[Dataset records]
These are the activations of a small neural network, seen along a few directions. Each row is one input.
In each table, some parts of the input vary, and every possible input appears once, in random order.
A made-up example of a description, with smaller parts first: one of 4 places along a line, together with either a single point or one of 9 places around a ring or (one of 2 separate values, together with one of 8 places around a ring).
Shared parts are said once, and a part with two or three values counts as separate values.
In the rows, 128 means zero.

Table:
row 1: [135 114 146 139 117 146  94 119  90 126 141 149 183  86 163 123 152]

Required work: Search the data above for the word "once" and say how many lines contain it, giving only that number.

Exercise answer: 2